→ **PROBLEM**:
Return every line of the data exactly as it appears.

→ **RECORDS SUPPLIED**:
--- START ---

X =
137  143  134  131  137  139
122  138  144  106  121  109
133  140  135  121  134  133
125  127  130  112  126  123
130  135  133  116  131  129
131  135  132  121  132  131
123  130  135  131  119  114
134  145  139  123  134  132
131  115  111  149  129  140
131  114  112  155  127  138
125  131  133  110  126  122
The last entry, reading row by row is 122
The entry just left of the largest entry -> 112
The largest entry: 155
The top-left entry -> 137
The top-right entry -> 139
Report the entry directly below the largest entry.
A: 110
Report the fifth-last entry, reading row by row.
A: 131
The first entry of the smallest entry's row is 122
Report the top entry of the column that holds the smallest entry.
A: 131
The third largest entry is 145
Report the 3rd entry in reading order.
A: 134
The entry directly below 115: 114
Report the entry just left of the smallest entry.
A: 144
The second entry on the main diagonal -> 138
Report the entry in the bottom-left corner.
A: 125
The second largest entry -> 149
Report the entry directly below 144.
A: 135
The entry directly above 149: 123
Report the second-last entry, reading row by row.
A: 126
The minimum: 106

Questions about the array below. Counting starts at 0.
1) The entry in the bottom-right corner?
2) The entry in row 0 and column 2?
3) The entry at row 1, column 2?
4) The entry in row 2 and column 2?
5) The maximum?
6) The entry at row 0, column 0?
7) The entry at row 0, column 1?
8) The entry just right of the largest entry?
[[114 125 126 131 126 127 133 139 123 133 114 127 122 112 135]
 [139 134 124 131 136 126 123 129 132 123 130 130 130 143 114]
 [135 131 128 129 129 133 125 121 132 123 132 128 131 137 118]
 [128 130 131 128 129 128 127 126 130 126 135 128 130 131 123]
 [137 128 130 125 123 136 126 116 131 124 136 126 132 140 121]
 [112 125 131 128 118 140 133 126 126 130 122 123 127 112 128]
 [119 127 134 127 130 121 129 132 128 130 132 129 128 123 131]
 [129 127 122 129 126 131 129 130 125 130 119 127 125 125 132]
 [119 125 125 130 125 130 131 132 124 132 117 127 125 116 135]
 [130 130 129 128 122 144 127 117 131 124 130 125 131 134 117]
 [123 129 129 129 136 109 128 142 126 131 129 133 125 124 135]
 [137 134 121 132 133 132 125 128 132 123 125 129 129 140 114]
 [133 131 125 130 127 140 127 121 131 124 126 126 129 134 116]
 [127 129 132 128 126 135 127 122 131 125 135 127 131 131 118]
 [139 129 123 128 128 132 126 124 129 126 126 128 129 137 125]
 [112 124 138 124 110 150 132 114 129 127 132 120 130 115 123]]
1) 123
2) 126
3) 124
4) 128
5) 150
6) 114
7) 125
8) 132

grid =
[[136 146 132 142 122]
 [132 130 128 131 128]
 [133 127 125 112 130]
 [119 124 120 111 134]
 [136 118 129 135 125]
 [124 129 128 125 134]
 [123 135 128 131 128]
 [140 133 130 126 131]
 [135 102 125 118 130]
 [126 127 128 128 128]
 [132 124 128 136 125]
 [118 122 121 114 135]
 [130 127 130 129 124]
 [133 128 126 117 130]]
Rows and columns are numbered from 0.
The entry at row 0, column 1 -> 146
Find the entry at row 1, column 0.
Answer: 132
The entry in the bottom-right corner is 130
The entry in the top-right corner -> 122
Find the entry in the top-left corner.
Answer: 136
Find the entry directly above the smallest entry.
Answer: 133
Find the entry in row 2 and column 2.
Answer: 125
Find the entry at row 0, column 2.
Answer: 132
Find the bottom-left entry.
Answer: 133
The entry at row 2, column 0 -> 133
Find the bottom entry of the column that holds the largest entry.
Answer: 128
Find the entry directly below the smallest entry.
Answer: 127
Find the entry just left of the smallest entry.
Answer: 135
The entry at row 1, column 1: 130

Questions about the matrix below.
1) Find the 4th entry in reading order.
2) Find the 1st entry in reading order.
3) Find the third largest entry.
4) Find the entry just left of the smallest entry.
array([[130, 128, 132, 125, 125, 124, 143, 134, 132, 124, 130, 139, 130,
        125],
       [130, 133, 120, 132, 139, 151, 122, 128, 131, 142, 129, 131, 144,
        116],
       [127, 119, 126, 122, 148, 132, 143, 140, 117, 128, 139, 116, 136,
        112],
       [118, 133, 126, 131, 127, 129, 132, 130, 129, 121, 120, 141, 124,
        134]])
1) 125
2) 130
3) 144
4) 136

data =
[[117 142 113 127]
 [130 123 123 128]
 [124 129 115 125]
 [117 107 140 114]
 [117 121 151 139]
 [150 131 111 148]
 [133 153 126 147]
 [148 122 119 122]
 [135 121 136 125]
 [128 134 135 139]
 [154 105 125 145]]
Find the largest entry in the first row.
A: 142
The 4th entry, reading row by row -> 127
Find the entry just left of the smallest entry.
A: 154
Find the entry in the top-left corner.
A: 117
Find the entry directly above the smallest entry.
A: 134
Find the entry just left of 127.
A: 113
Find the last entry, reading row by row.
A: 145
Find the entry just right of 119.
A: 122
Find the 3rd entry on the main diagonal.
A: 115
Find the entry directly below 140.
A: 151
Find the fifth entry in reading order.
A: 130
Find the entry just left of 119.
A: 122
Find the smallest entry in the last column.
A: 114
The bottom entry of the column that holds the smallest entry is 105
The second entry on the diagonal from the top-right corner -> 123
The entry just right of 105 is 125
Find the entry directly above the largest entry.
A: 128
Find the third smallest entry.
A: 111

Questions about the row below.
1) Read off the entry just left of the largest entry.
2) Read off the entry just right of 111.
array([129, 126, 111, 118, 101, 143])
1) 101
2) 118

m =
[[132 131 124 113 125]
 [114 116 142 135 128]
 [147 116 128 144 129]
 [115 120 146 135 141]
 [130 119 138 127 123]
 [105 120 144 129 126]
 [108 116 148 137 130]
 [136 141 111 110 130]
 [118 118 145 135 129]
 [127 130 118 120 125]
 [127 139 118 116 130]]
The entry in the bottom-left corner is 127
Which number is the bottom entry of the column that holds the largest entry?
Answer: 118
Which number is the entry in the bottom-right corner?
Answer: 130
Which number is the entry just right of the largest entry?
Answer: 137
The largest entry in the last row -> 139
Which number is the entry directly below the largest entry?
Answer: 111
The centre entry -> 144
The largest entry in the first row is 132
Which number is the fifth entry, reading row by row?
Answer: 125
The third entry on the main diagonal is 128
The entry just left of the largest entry is 116
Which number is the second smallest entry?
Answer: 108
The entry directly below 136 is 118
Which number is the entry directly above the smallest entry?
Answer: 130
Which number is the third largest entry?
Answer: 146
Which number is the third entry, reading row by row?
Answer: 124
The entry directly below the centre entry is 148
Which number is the first entry in the row that holds the smallest entry?
Answer: 105
The 3rd smallest entry: 110
Which number is the entry directly above the centre entry?
Answer: 138
Which number is the smallest entry in the last row?
Answer: 116
Which number is the last entry in the row that holds the largest entry?
Answer: 130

--- END ---

→ **ANSWER FOR THIS EXERCISE**:
X =
137  143  134  131  137  139
122  138  144  106  121  109
133  140  135  121  134  133
125  127  130  112  126  123
130  135  133  116  131  129
131  135  132  121  132  131
123  130  135  131  119  114
134  145  139  123  134  132
131  115  111  149  129  140
131  114  112  155  127  138
125  131  133  110  126  122
The last entry, reading row by row is 122
The entry just left of the largest entry -> 112
The largest entry: 155
The top-left entry -> 137
The top-right entry -> 139
Report the entry directly below the largest entry.
A: 110
Report the fifth-last entry, reading row by row.
A: 131
The first entry of the smallest entry's row is 122
Report the top entry of the column that holds the smallest entry.
A: 131
The third largest entry is 145
Report the 3rd entry in reading order.
A: 134
The entry directly below 115: 114
Report the entry just left of the smallest entry.
A: 144
The second entry on the main diagonal -> 138
Report the entry in the bottom-left corner.
A: 125
The second largest entry -> 149
Report the entry directly below 144.
A: 135
The entry directly above 149: 123
Report the second-last entry, reading row by row.
A: 126
The minimum: 106

Questions about the array below. Counting starts at 0.
1) The entry in the bottom-right corner?
2) The entry in row 0 and column 2?
3) The entry at row 1, column 2?
4) The entry in row 2 and column 2?
5) The maximum?
6) The entry at row 0, column 0?
7) The entry at row 0, column 1?
8) The entry just right of the largest entry?
[[114 125 126 131 126 127 133 139 123 133 114 127 122 112 135]
 [139 134 124 131 136 126 123 129 132 123 130 130 130 143 114]
 [135 131 128 129 129 133 125 121 132 123 132 128 131 137 118]
 [128 130 131 128 129 128 127 126 130 126 135 128 130 131 123]
 [137 128 130 125 123 136 126 116 131 124 136 126 132 140 121]
 [112 125 131 128 118 140 133 126 126 130 122 123 127 112 128]
 [119 127 134 127 130 121 129 132 128 130 132 129 128 123 131]
 [129 127 122 129 126 131 129 130 125 130 119 127 125 125 132]
 [119 125 125 130 125 130 131 132 124 132 117 127 125 116 135]
 [130 130 129 128 122 144 127 117 131 124 130 125 131 134 117]
 [123 129 129 129 136 109 128 142 126 131 129 133 125 124 135]
 [137 134 121 132 133 132 125 128 132 123 125 129 129 140 114]
 [133 131 125 130 127 140 127 121 131 124 126 126 129 134 116]
 [127 129 132 128 126 135 127 122 131 125 135 127 131 131 118]
 [139 129 123 128 128 132 126 124 129 126 126 128 129 137 125]
 [112 124 138 124 110 150 132 114 129 127 132 120 130 115 123]]
1) 123
2) 126
3) 124
4) 128
5) 150
6) 114
7) 125
8) 132

grid =
[[136 146 132 142 122]
 [132 130 128 131 128]
 [133 127 125 112 130]
 [119 124 120 111 134]
 [136 118 129 135 125]
 [124 129 128 125 134]
 [123 135 128 131 128]
 [140 133 130 126 131]
 [135 102 125 118 130]
 [126 127 128 128 128]
 [132 124 128 136 125]
 [118 122 121 114 135]
 [130 127 130 129 124]
 [133 128 126 117 130]]
Rows and columns are numbered from 0.
The entry at row 0, column 1 -> 146
Find the entry at row 1, column 0.
Answer: 132
The entry in the bottom-right corner is 130
The entry in the top-right corner -> 122
Find the entry in the top-left corner.
Answer: 136
Find the entry directly above the smallest entry.
Answer: 133
Find the entry in row 2 and column 2.
Answer: 125
Find the entry at row 0, column 2.
Answer: 132
Find the bottom-left entry.
Answer: 133
The entry at row 2, column 0 -> 133
Find the bottom entry of the column that holds the largest entry.
Answer: 128
Find the entry directly below the smallest entry.
Answer: 127
Find the entry just left of the smallest entry.
Answer: 135
The entry at row 1, column 1: 130

Questions about the matrix below.
1) Find the 4th entry in reading order.
2) Find the 1st entry in reading order.
3) Find the third largest entry.
4) Find the entry just left of the smallest entry.
array([[130, 128, 132, 125, 125, 124, 143, 134, 132, 124, 130, 139, 130,
        125],
       [130, 133, 120, 132, 139, 151, 122, 128, 131, 142, 129, 131, 144,
        116],
       [127, 119, 126, 122, 148, 132, 143, 140, 117, 128, 139, 116, 136,
        112],
       [118, 133, 126, 131, 127, 129, 132, 130, 129, 121, 120, 141, 124,
        134]])
1) 125
2) 130
3) 144
4) 136

data =
[[117 142 113 127]
 [130 123 123 128]
 [124 129 115 125]
 [117 107 140 114]
 [117 121 151 139]
 [150 131 111 148]
 [133 153 126 147]
 [148 122 119 122]
 [135 121 136 125]
 [128 134 135 139]
 [154 105 125 145]]
Find the largest entry in the first row.
A: 142
The 4th entry, reading row by row -> 127
Find the entry just left of the smallest entry.
A: 154
Find the entry in the top-left corner.
A: 117
Find the entry directly above the smallest entry.
A: 134
Find the entry just left of 127.
A: 113
Find the last entry, reading row by row.
A: 145
Find the entry just right of 119.
A: 122
Find the 3rd entry on the main diagonal.
A: 115
Find the entry directly below 140.
A: 151
Find the fifth entry in reading order.
A: 130
Find the entry just left of 119.
A: 122
Find the smallest entry in the last column.
A: 114
The bottom entry of the column that holds the smallest entry is 105
The second entry on the diagonal from the top-right corner -> 123
The entry just right of 105 is 125
Find the entry directly above the largest entry.
A: 128
Find the third smallest entry.
A: 111

Questions about the row below.
1) Read off the entry just left of the largest entry.
2) Read off the entry just right of 111.
array([129, 126, 111, 118, 101, 143])
1) 101
2) 118

m =
[[132 131 124 113 125]
 [114 116 142 135 128]
 [147 116 128 144 129]
 [115 120 146 135 141]
 [130 119 138 127 123]
 [105 120 144 129 126]
 [108 116 148 137 130]
 [136 141 111 110 130]
 [118 118 145 135 129]
 [127 130 118 120 125]
 [127 139 118 116 130]]
The entry in the bottom-left corner is 127
Which number is the bottom entry of the column that holds the largest entry?
Answer: 118
Which number is the entry in the bottom-right corner?
Answer: 130
Which number is the entry just right of the largest entry?
Answer: 137
The largest entry in the last row -> 139
Which number is the entry directly below the largest entry?
Answer: 111
The centre entry -> 144
The largest entry in the first row is 132
Which number is the fifth entry, reading row by row?
Answer: 125
The third entry on the main diagonal is 128
The entry just left of the largest entry is 116
Which number is the second smallest entry?
Answer: 108
The entry directly below 136 is 118
Which number is the entry directly above the smallest entry?
Answer: 130
Which number is the third largest entry?
Answer: 146
Which number is the third entry, reading row by row?
Answer: 124
The entry directly below the centre entry is 148
Which number is the first entry in the row that holds the smallest entry?
Answer: 105
The 3rd smallest entry: 110
Which number is the entry directly above the centre entry?
Answer: 138
Which number is the smallest entry in the last row?
Answer: 116
Which number is the last entry in the row that holds the largest entry?
Answer: 130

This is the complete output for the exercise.